Problem
Would you repeat every line below exactly, please?

[Records from a dataset]

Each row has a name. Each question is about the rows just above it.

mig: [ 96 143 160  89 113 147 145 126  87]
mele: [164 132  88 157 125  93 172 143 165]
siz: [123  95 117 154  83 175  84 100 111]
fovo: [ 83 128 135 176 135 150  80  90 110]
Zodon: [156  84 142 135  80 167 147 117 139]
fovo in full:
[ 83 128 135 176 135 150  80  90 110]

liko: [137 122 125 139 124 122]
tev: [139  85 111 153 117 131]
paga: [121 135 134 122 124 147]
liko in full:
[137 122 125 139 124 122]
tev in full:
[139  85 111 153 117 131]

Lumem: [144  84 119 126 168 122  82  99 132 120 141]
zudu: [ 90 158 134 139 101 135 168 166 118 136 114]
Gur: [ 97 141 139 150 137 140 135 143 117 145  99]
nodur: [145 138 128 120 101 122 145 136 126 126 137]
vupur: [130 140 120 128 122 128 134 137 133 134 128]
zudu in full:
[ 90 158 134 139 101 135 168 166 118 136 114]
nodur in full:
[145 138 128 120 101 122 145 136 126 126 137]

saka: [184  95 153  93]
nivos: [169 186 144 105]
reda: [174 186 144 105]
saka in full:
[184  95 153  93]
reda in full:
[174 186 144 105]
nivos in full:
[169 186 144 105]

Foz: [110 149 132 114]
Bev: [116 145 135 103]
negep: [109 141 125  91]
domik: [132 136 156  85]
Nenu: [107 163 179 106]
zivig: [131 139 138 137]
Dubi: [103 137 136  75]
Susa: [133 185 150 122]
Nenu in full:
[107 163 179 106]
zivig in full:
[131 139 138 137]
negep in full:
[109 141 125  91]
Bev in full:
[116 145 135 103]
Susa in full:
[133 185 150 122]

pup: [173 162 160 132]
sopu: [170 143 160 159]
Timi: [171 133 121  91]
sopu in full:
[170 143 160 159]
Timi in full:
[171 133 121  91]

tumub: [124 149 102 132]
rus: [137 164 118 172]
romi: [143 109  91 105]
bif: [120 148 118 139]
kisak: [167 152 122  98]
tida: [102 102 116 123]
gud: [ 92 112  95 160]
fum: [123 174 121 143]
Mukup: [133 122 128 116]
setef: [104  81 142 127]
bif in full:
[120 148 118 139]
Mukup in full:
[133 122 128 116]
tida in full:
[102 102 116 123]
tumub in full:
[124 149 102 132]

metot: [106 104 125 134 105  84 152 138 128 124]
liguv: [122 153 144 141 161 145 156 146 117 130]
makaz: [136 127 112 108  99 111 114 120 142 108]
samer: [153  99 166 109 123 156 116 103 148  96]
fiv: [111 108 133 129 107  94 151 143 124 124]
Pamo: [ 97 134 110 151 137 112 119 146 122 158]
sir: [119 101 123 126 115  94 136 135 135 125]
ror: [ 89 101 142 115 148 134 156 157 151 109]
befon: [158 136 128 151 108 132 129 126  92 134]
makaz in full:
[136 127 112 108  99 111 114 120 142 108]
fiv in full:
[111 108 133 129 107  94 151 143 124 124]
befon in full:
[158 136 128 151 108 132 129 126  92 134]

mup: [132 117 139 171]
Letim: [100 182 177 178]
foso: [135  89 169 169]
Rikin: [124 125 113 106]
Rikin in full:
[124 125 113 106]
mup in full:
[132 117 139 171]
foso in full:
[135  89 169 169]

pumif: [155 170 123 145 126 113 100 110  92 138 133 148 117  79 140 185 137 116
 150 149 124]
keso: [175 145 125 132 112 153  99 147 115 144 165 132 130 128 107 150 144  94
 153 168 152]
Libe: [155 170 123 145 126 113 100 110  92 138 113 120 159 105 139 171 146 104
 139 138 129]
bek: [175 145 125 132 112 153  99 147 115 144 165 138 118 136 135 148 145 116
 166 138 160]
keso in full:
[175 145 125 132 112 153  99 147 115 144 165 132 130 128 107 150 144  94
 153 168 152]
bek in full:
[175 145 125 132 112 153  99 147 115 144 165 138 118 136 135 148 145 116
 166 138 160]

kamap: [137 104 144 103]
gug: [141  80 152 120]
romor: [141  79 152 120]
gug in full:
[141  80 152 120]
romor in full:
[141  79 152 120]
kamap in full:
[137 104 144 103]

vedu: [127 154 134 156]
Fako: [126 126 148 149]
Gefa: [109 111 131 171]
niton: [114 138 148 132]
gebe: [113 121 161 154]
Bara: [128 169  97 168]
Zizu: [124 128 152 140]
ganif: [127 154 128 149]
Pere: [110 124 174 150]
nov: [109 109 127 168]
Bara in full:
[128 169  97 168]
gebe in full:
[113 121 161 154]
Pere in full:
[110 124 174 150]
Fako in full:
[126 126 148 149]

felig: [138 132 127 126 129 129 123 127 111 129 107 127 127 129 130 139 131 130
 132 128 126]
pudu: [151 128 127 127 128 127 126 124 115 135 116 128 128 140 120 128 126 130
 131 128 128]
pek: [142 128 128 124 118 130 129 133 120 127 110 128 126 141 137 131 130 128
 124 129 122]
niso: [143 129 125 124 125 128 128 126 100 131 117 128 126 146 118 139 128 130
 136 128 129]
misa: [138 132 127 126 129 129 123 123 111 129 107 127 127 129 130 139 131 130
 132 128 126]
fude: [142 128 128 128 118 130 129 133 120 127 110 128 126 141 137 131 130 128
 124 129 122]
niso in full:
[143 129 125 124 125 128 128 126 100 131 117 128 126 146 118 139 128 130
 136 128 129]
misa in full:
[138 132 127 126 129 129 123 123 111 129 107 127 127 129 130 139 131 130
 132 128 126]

Solved problem
Each row has a name. Each question is about the rows just above it.

mig: [ 96 143 160  89 113 147 145 126  87]
mele: [164 132  88 157 125  93 172 143 165]
siz: [123  95 117 154  83 175  84 100 111]
fovo: [ 83 128 135 176 135 150  80  90 110]
Zodon: [156  84 142 135  80 167 147 117 139]
fovo in full:
[ 83 128 135 176 135 150  80  90 110]

liko: [137 122 125 139 124 122]
tev: [139  85 111 153 117 131]
paga: [121 135 134 122 124 147]
liko in full:
[137 122 125 139 124 122]
tev in full:
[139  85 111 153 117 131]

Lumem: [144  84 119 126 168 122  82  99 132 120 141]
zudu: [ 90 158 134 139 101 135 168 166 118 136 114]
Gur: [ 97 141 139 150 137 140 135 143 117 145  99]
nodur: [145 138 128 120 101 122 145 136 126 126 137]
vupur: [130 140 120 128 122 128 134 137 133 134 128]
zudu in full:
[ 90 158 134 139 101 135 168 166 118 136 114]
nodur in full:
[145 138 128 120 101 122 145 136 126 126 137]

saka: [184  95 153  93]
nivos: [169 186 144 105]
reda: [174 186 144 105]
saka in full:
[184  95 153  93]
reda in full:
[174 186 144 105]
nivos in full:
[169 186 144 105]

Foz: [110 149 132 114]
Bev: [116 145 135 103]
negep: [109 141 125  91]
domik: [132 136 156  85]
Nenu: [107 163 179 106]
zivig: [131 139 138 137]
Dubi: [103 137 136  75]
Susa: [133 185 150 122]
Nenu in full:
[107 163 179 106]
zivig in full:
[131 139 138 137]
negep in full:
[109 141 125  91]
Bev in full:
[116 145 135 103]
Susa in full:
[133 185 150 122]

pup: [173 162 160 132]
sopu: [170 143 160 159]
Timi: [171 133 121  91]
sopu in full:
[170 143 160 159]
Timi in full:
[171 133 121  91]

tumub: [124 149 102 132]
rus: [137 164 118 172]
romi: [143 109  91 105]
bif: [120 148 118 139]
kisak: [167 152 122  98]
tida: [102 102 116 123]
gud: [ 92 112  95 160]
fum: [123 174 121 143]
Mukup: [133 122 128 116]
setef: [104  81 142 127]
bif in full:
[120 148 118 139]
Mukup in full:
[133 122 128 116]
tida in full:
[102 102 116 123]
tumub in full:
[124 149 102 132]

metot: [106 104 125 134 105  84 152 138 128 124]
liguv: [122 153 144 141 161 145 156 146 117 130]
makaz: [136 127 112 108  99 111 114 120 142 108]
samer: [153  99 166 109 123 156 116 103 148  96]
fiv: [111 108 133 129 107  94 151 143 124 124]
Pamo: [ 97 134 110 151 137 112 119 146 122 158]
sir: [119 101 123 126 115  94 136 135 135 125]
ror: [ 89 101 142 115 148 134 156 157 151 109]
befon: [158 136 128 151 108 132 129 126  92 134]
makaz in full:
[136 127 112 108  99 111 114 120 142 108]
fiv in full:
[111 108 133 129 107  94 151 143 124 124]
befon in full:
[158 136 128 151 108 132 129 126  92 134]

mup: [132 117 139 171]
Letim: [100 182 177 178]
foso: [135  89 169 169]
Rikin: [124 125 113 106]
Rikin in full:
[124 125 113 106]
mup in full:
[132 117 139 171]
foso in full:
[135  89 169 169]

pumif: [155 170 123 145 126 113 100 110  92 138 133 148 117  79 140 185 137 116
 150 149 124]
keso: [175 145 125 132 112 153  99 147 115 144 165 132 130 128 107 150 144  94
 153 168 152]
Libe: [155 170 123 145 126 113 100 110  92 138 113 120 159 105 139 171 146 104
 139 138 129]
bek: [175 145 125 132 112 153  99 147 115 144 165 138 118 136 135 148 145 116
 166 138 160]
keso in full:
[175 145 125 132 112 153  99 147 115 144 165 132 130 128 107 150 144  94
 153 168 152]
bek in full:
[175 145 125 132 112 153  99 147 115 144 165 138 118 136 135 148 145 116
 166 138 160]

kamap: [137 104 144 103]
gug: [141  80 152 120]
romor: [141  79 152 120]
gug in full:
[141  80 152 120]
romor in full:
[141  79 152 120]
kamap in full:
[137 104 144 103]

vedu: [127 154 134 156]
Fako: [126 126 148 149]
Gefa: [109 111 131 171]
niton: [114 138 148 132]
gebe: [113 121 161 154]
Bara: [128 169  97 168]
Zizu: [124 128 152 140]
ganif: [127 154 128 149]
Pere: [110 124 174 150]
nov: [109 109 127 168]
Bara in full:
[128 169  97 168]
gebe in full:
[113 121 161 154]
Pere in full:
[110 124 174 150]
Fako in full:
[126 126 148 149]

felig: [138 132 127 126 129 129 123 127 111 129 107 127 127 129 130 139 131 130
 132 128 126]
pudu: [151 128 127 127 128 127 126 124 115 135 116 128 128 140 120 128 126 130
 131 128 128]
pek: [142 128 128 124 118 130 129 133 120 127 110 128 126 141 137 131 130 128
 124 129 122]
niso: [143 129 125 124 125 128 128 126 100 131 117 128 126 146 118 139 128 130
 136 128 129]
misa: [138 132 127 126 129 129 123 123 111 129 107 127 127 129 130 139 131 130
 132 128 126]
fude: [142 128 128 128 118 130 129 133 120 127 110 128 126 141 137 131 130 128
 124 129 122]
niso in full:
[143 129 125 124 125 128 128 126 100 131 117 128 126 146 118 139 128 130
 136 128 129]
misa in full:
[138 132 127 126 129 129 123 123 111 129 107 127 127 129 130 139 131 130
 132 128 126]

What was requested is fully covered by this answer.